══ SOURCE MATERIAL

Every row has a hidden score. How much higher is the second row's score than the first row's in each pair? 20 means about the same, 40 much higher and 0 much lower. The score is a weighted sum of the row's numbers plus the product of two more (or one squared), each taken from its middle value.
-2;-40;10;9;53;30;-5;-24;2;-33
22;-21;40;-7;-4;9;21;1;-19;51 22
-30;19;-13;9;-34;-11;-5;23;3;19
-34;11;-83;66;5;-29;-42;43;19;-39 26
-24;16;-37;17;41;-3;-21;4;7;-25
44;-12;25;-28;6;16;50;-40;-27;39 15
32;3;38;-20;11;-7;14;9;-6;38
-26;57;15;-5;-39;-21;-48;57;25;4 22
20;18;57;-15;-1;7;20;-7;-15;46
16;-33;5;-6;47;39;6;-34;9;-37 25
-30;27;-61;43;8;-6;-4;16;-3;-8
-10;12;46;-13;2;-26;-33;29;23;0 15
-11;7;37;19;-82;-19;-51;59;30;-28
44;-36;0;-39;23;38;14;-33;-12;-3 4
48;-39;9;-34;14;26;63;-53;-27;30
-3;29;53;-8;-13;4;-19;31;14;22 17
30;-67;2;-25;36;22;11;-43;6;-25
6;5;-8;-22;19;22;-15;-9;5;-20 18
1;22;40;0;-36;-11;10;23;-1;35
32;0;36;-5;7;3;42;-18;-30;63 14
31;-25;53;-21;2;7;48;-22;-22;48
14;-39;-2;-17;46;34;-5;-23;16;-44 24
44;-8;19;-7;11;0;66;-42;-47;66
4;-1;17;-6;-24;-8;-12;-9;0;-23 27
44;-29;23;-24;11;22;59;-38;-30;46
40;-29;31;-32;9;13;63;-37;-44;65 16
28;-49;3;-21;22;17;30;-45;2;-20
-45;9;4;21;-46;-29;16;-3;-18;28 8
-56;28;-21;23;-52;-23;27;-18;-32;38
16;-14;4;-23;-11;5;43;-68;6;-33 35
-40;27;-39;26;-26;-33;-33;49;14;-3
-6;1;51;-1;-13;-7;13;4;-6;45 10
-20;17;-32;30;52;13;-39;7;22;-48
-25;25;-64;33;-19;-22;-14;19;-7;1 17
16;-3;16;26;18;-3;-8;-16;-14;-16
18;-1;4;-6;56;25;-22;-15;15;-45 24
-28;38;-52;22;-40;-19;-35;49;8;9
42;-30;35;-34;-8;2;42;-40;-15;21 17
6;-9;5;2;53;21;-13;-20;15;-44
12;-9;38;-5;-6;-6;-11;27;4;36 17
28;-26;-4;-32;34;30;5;-30;10;-32
-37;13;12;22;-37;-7;-5;2;-5;2 10
-11;-11;-24;3;47;-6;-22;-2;23;-58
-43;16;-55;53;67;-15;-48;20;30;-54 19
-25;14;-32;19;49;5;-37;8;13;-38
-1;31;53;-20;9;-17;-30;27;23;9 18
-33;30;-57;33;-2;-7;-1;5;-16;5
-21;16;-65;29;-12;-39;-15;27;3;-11 27
32;-7;34;-10;6;5;50;-29;-28;45
21;-3;40;-11;3;9;30;-12;-28;57 16
-7;37;31;11;-13;-8;-14;26;2;20
42;-35;24;-17;6;7;44;-30;-27;41 20
42;-62;10;-42;6;11;40;-41;-13;13
-31;36;-63;33;-3;-13;-8;20;-7;2 20
-24;17;-48;31;34;5;-22;9;7;-28
61;-33;14;-38;9;-2;54;-40;-40;53 14
34;6;62;-39;-3;13;78;-55;-43;61
29;-8;39;-8;-7;-1;37;-15;-24;48 23
-17;-24;-22;11;56;5;-45;5;16;-47
22;2;86;-17;-25;-13;44;-37;-23;32 13
-16;-10;-5;14;59;-2;-11;-7;16;-40
33;-34;8;-32;34;14;24;-54;-10;-12 14
-23;9;-22;14;36;20;-13;-2;-9;-7
45;-40;18;-21;11;27;46;-44;-21;24 25
-33;8;-6;7;-40;-11;-43;60;27;-4
-13;1;-13;5;59;14;-28;-2;23;-50 22
-14;9;61;-12;-36;-5;3;-5;18;-1
-46;26;-27;29;-33;-23;19;-10;-24;22 13
-33;13;-2;3;-42;-28;-49;62;28;-3
32;-21;25;3;13;-3;64;-40;-43;65 10
-19;39;33;-5;-33;-11;-45;53;39;-15
-6;1;12;-5;-55;-21;54;-55;-11;-5 9
-13;6;-19;16;57;15;-34;3;20;-47
-19;26;24;-4;-32;-14;-37;53;21;8 19
-19;26;39;-11;-16;2;-24;34;20;14
17;-46;11;-14;47;34;14;-44;-6;-26 17
20;-36;-8;-31;38;15;-16;-23;14;-38
-21;-21;-29;56;54;-5;-19;8;2;-20 15
10;-11;59;-36;14;3;14;-9;-6;47
34;-30;9;-20;16;-6;40;-49;-12;2 24
60;-20;33;-27;10;15;34;-31;-56;60
-34;12;-33;22;19;-20;-3;-7;-19;5 29
25;-19;-5;-34;24;8;4;-30;9;-30
-24;41;19;-6;-62;-33;-36;36;26;-13 17
24;-24;-3;-35;25;13;-1;-33;3;-24
-16;9;38;5;-11;8;-17;23;14;-2 15
19;11;39;-5;0;-1;10;3;-14;49
-36;39;-8;13;-38;-22;-51;58;28;-4 28
-21;39;23;-5;-46;-16;-52;58;25;11
17;16;34;16;-21;0;33;-11;-32;56 14
8;-11;-5;-31;-7;-5;45;-65;6;-34
-28;23;9;7;-32;-13;-57;52;21;4 15
-33;23;-76;59;40;-28;-38;31;24;-52
-15;6;-45;3;-83;-35;-13;39;12;8 18
60;-60;-7;-22;43;27;15;-26;-37;35
10;13;51;-13;-5;-13;-7;23;1;35 24
-22;14;-33;25;51;2;-25;9;18;-48
-23;-4;-38;26;46;-14;-30;9;12;-35 19
43;-26;24;-30;7;12;60;-44;-45;67
40;-28;20;-15;22;27;86;-52;-48;63 24
-6;-27;-6;-6;59;43;-33;-6;20;-50
7;-8;84;-6;-36;-12;43;-34;-24;33 17
-28;-4;-56;38;24;3;-19;13;3;-22
-47;6;-11;24;-42;-23;7;-5;-20;23 9
52;11;36;-28;17;10;4;12;-5;34
29;-1;58;-21;-4;18;37;-27;-24;51 13
44;-43;17;-37;4;26;43;-42;-22;29
30;-47;-3;-41;19;8;25;-41;1;-17 27
-13;33;33;-4;-53;-47;-35;40;36;-19
9;7;-47;9;-61;-29;-49;56;24;-19 32
28;-11;6;-37;0;22;17;-33;4;-23
-40;15;-25;31;-30;-21;-53;55;17;-2 14
-13;6;6;14;-112;-46;-16;16;25;-55
-32;30;-50;23;-41;-30;-4;28;-7;10 4
48;-51;-1;-18;38;23;28;-32;7;-8
-36;11;-14;48;0;-13;-38;21;2;-26 7
0;34;42;-9;-15;-6;-10;27;5;34
-17;-11;-24;-3;40;7;3;-16;-8;3 26
20;-58;45;-19;-34;-2;26;-48;-22;-7
-26;6;-65;39;2;-13;-24;22;-1;-9 27
32;1;38;-16;7;24;50;-23;-34;57
-31;24;-17;43;-18;-2;-40;51;2;12 23
-14;2;-35;12;44;13;-22;-1;16;-48
26;-1;38;-15;5;15;32;-14;-26;54 10
-18;-7;-22;29;56;7;-27;4;20;-45
-36;64;-33;22;-60;-39;4;18;-14;15 12
-4;6;31;2;-35;-22;-3;25;-7;38
-43;33;-47;35;-21;-21;-30;47;9;1 27
-2;-32;1;-2;50;14;8;-32;7;-37
-20;-3;-23;45;48;3;-33;10;12;-36 16
34;-15;18;-33;5;15;55;-50;-17;18
-37;54;-61;32;-16;-18;-24;31;-3;5 17
-6;-25;-17;4;56;25;-29;-1;26;-61
-18;-44;-24;22;50;22;-45;4;31;-66 18
45;-19;20;-27;12;27;74;-45;-37;52
45;-39;12;-5;16;7;74;-52;-47;64 16
-24;22;36;-5;-26;-13;-49;53;36;-10
16;-42;-4;-27;44;25;-6;-21;15;-43 21
9;-13;3;12;-19;-29;-4;-6;44;-69
-21;9;51;-2;-24;-2;0;14;15;18 3
1;7;-42;22;-52;-20;-44;58;29;-34
8;-22;-2;-16;53;22;-9;-16;18;-48 5
41;12;30;-21;8;7;60;-35;-32;53
-14;-2;32;-10;-29;-17;-34;47;19;13 21
-16;12;-41;13;12;15;8;-24;-6;-15
-12;-15;-25;8;53;15;-36;1;21;-49 21
-26;16;-58;28;21;-2;-17;16;6;-22
4;6;43;0;-13;3;7;17;-5;44 11
-27;47;-1;8;-64;-26;-19;27;13;-9
16;-33;22;3;-14;2;69;-63;-22;8 17
-11;34;34;-6;-27;-7;-23;38;11;25
-17;43;-26;16;40;25;-34;-7;13;-43 22
-36;25;-42;16;-32;-15;-64;69;19;-2
-15;-11;-12;4;55;2;-28;-6;21;-48 22
-11;16;-10;11;57;21;-32;-3;20;-50
-12;13;-22;-16;19;12;24;-53;0;-26 20
-25;18;-54;31;27;-12;-19;13;1;-21
50;-29;2;-32;25;10;37;-34;-30;23 15
-16;29;29;-3;-35;-16;-37;45;19;16
50;-30;28;4;32;13;-37;-6;-2;-37 26
30;-35;36;-8;7;4;51;-25;-34;58
-26;-3;-1;6;-36;-20;-49;60;27;-6 27
-2;-32;15;0;-55;-17;47;-52;-6;-9
-25;-5;-29;30;54;14;-12;9;8;-32 22
50;-27;6;-15;31;17;47;-32;-51;57
32;-20;16;-16;45;15;16;-50;-4;-28 27
37;-64;2;-35;10;14;27;-35;-5;-4
39;-49;5;-42;7;13;32;-37;-11;5 20
11;-58;-6;-18;54;20;-18;-17;24;-53
-3;9;-1;12;61;6;-22;-7;15;-44 19
27;-52;-4;-11;52;8;4;-36;9;-32
-39;40;-45;27;-37;-26;-5;20;-9;19 13
-35;-8;26;12;-87;-24;44;-11;-22;42
9;-28;-3;-19;50;41;-17;-19;21;-48 26
-20;-15;-29;13;50;11;-42;6;15;-43
-13;-16;79;-17;-20;3;48;-45;-14;36 13
27;-35;12;-39;-9;3;5;-29;5;-20
40;-17;29;-30;7;19;50;-36;-31;47 14
-39;29;-29;26;-41;-37;-11;34;-1;11
57;-14;40;-35;-2;19;49;-39;-59;70 9
-28;36;-59;25;-41;-40;1;21;-10;14
-26;0;-57;32;23;-16;-18;12;0;-17 24
38;-24;0;-33;17;37;20;-33;1;-15
40;-33;27;-37;-18;22;26;-38;-4;-14 20
29;-7;35;-12;6;3;54;-32;-30;49
-6;11;38;-9;-22;-23;-28;41;11;23 21
-27;10;-69;44;12;-12;-34;48;8;-3
-12;45;49;-4;-44;-8;-18;28;33;-14 24
-20;10;-48;43;50;-9;-27;32;12;-19
-27;0;-58;34;-7;-21;-11;3;-8;-11 14
-4;-5;50;-6;9;9;26;-9;-14;54
-9;8;74;-17;-28;-4;49;-28;5;20 26
-6;21;36;-2;-43;-4;-23;43;10;28
-45;2;38;13;-63;-33;26;-21;-14;22 8
19;-41;7;-2;50;24;-17;-17;10;-43
-26;27;-37;33;45;1;-21;8;14;-36 27
50;-5;13;-30;8;18;62;-44;-53;70
41;-9;9;-34;12;13;55;-54;-24;24 26
-14;28;29;-8;-31;-6;-34;49;21;10
0;-24;-14;26;47;1;-18;-16;26;-63 25
-42;16;-35;30;-9;-12;13;-9;-24;17
20;5;35;11;-17;-6;-25;42;-2;27 25
-17;24;-27;32;52;15;-31;8;13;-40
29;-38;3;-9;45;16;-4;-23;0;-23 18
49;-50;8;-22;19;42;81;-56;-48;58
-26;14;-63;35;-16;-23;-3;17;-8;7 26
21;6;43;-1;-1;-1;37;-7;-23;55
37;-9;4;-41;13;4;21;-39;-8;-1 25
-50;26;-34;28;-25;0;19;-11;-26;26
-15;19;32;-4;-38;-1;-32;42;14;20 25
38;-18;1;-45;15;23;20;-37;-7;-7
-22;-21;7;7;-53;-32;-25;50;12;18 17
22;-40;66;-28;5;19;82;-52;-43;71
-5;-8;-9;1;58;33;-26;-6;23;-53 26
-13;13;-8;10;55;-16;-4;-16;15;-40
-31;-11;-36;6;17;11;20;-61;16;-60 17
-36;11;-27;19;-37;-27;-35;55;20;-1
38;-7;1;-31;26;42;34;-49;-8;-9 20
26;-41;-3;-31;35;33;-9;-30;12;-35
18;9;0;-33;-2;12;-12;-10;10;-30 22
34;2;33;-11;9;7;39;-28;-30;54
7;-34;-5;-15;41;28;-31;-1;12;-31 21
-2;-33;5;1;52;32;-10;-22;9;-41
43;-16;46;-31;-4;-2;50;-34;-21;38 23
44;-47;25;-33;7;22;60;-39;-32;44
-3;19;15;15;67;24;-14;-24;16;-49 23
27;-12;39;-16;8;16;49;-21;-30;59
-30;1;-2;-5;-40;-19;-49;60;32;-11 28
-37;60;-11;18;-38;-21;-27;44;14;6
46;-15;31;-21;10;14;32;-18;-19;41 18
17;2;42;-8;-4;8;25;4;-14;51
-11;17;33;-6;-28;2;-32;43;16;18 22
-3;8;-11;0;54;21;-33;-3;19;-44
-33;6;-30;24;-65;-33;-7;21;-3;4 19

════

**WORK INSTRUCTIONS**
Lines from the top of the entries through the line with "-34;11;-83;66;5;-29;-42;43;19;-39 26" are to be transcribed exactly, and nothing more.

**ANSWER SPACE**
Every row has a hidden score. How much higher is the second row's score than the first row's in each pair? 20 means about the same, 40 much higher and 0 much lower. The score is a weighted sum of the row's numbers plus the product of two more (or one squared), each taken from its middle value.
-2;-40;10;9;53;30;-5;-24;2;-33
22;-21;40;-7;-4;9;21;1;-19;51 22
-30;19;-13;9;-34;-11;-5;23;3;19
-34;11;-83;66;5;-29;-42;43;19;-39 26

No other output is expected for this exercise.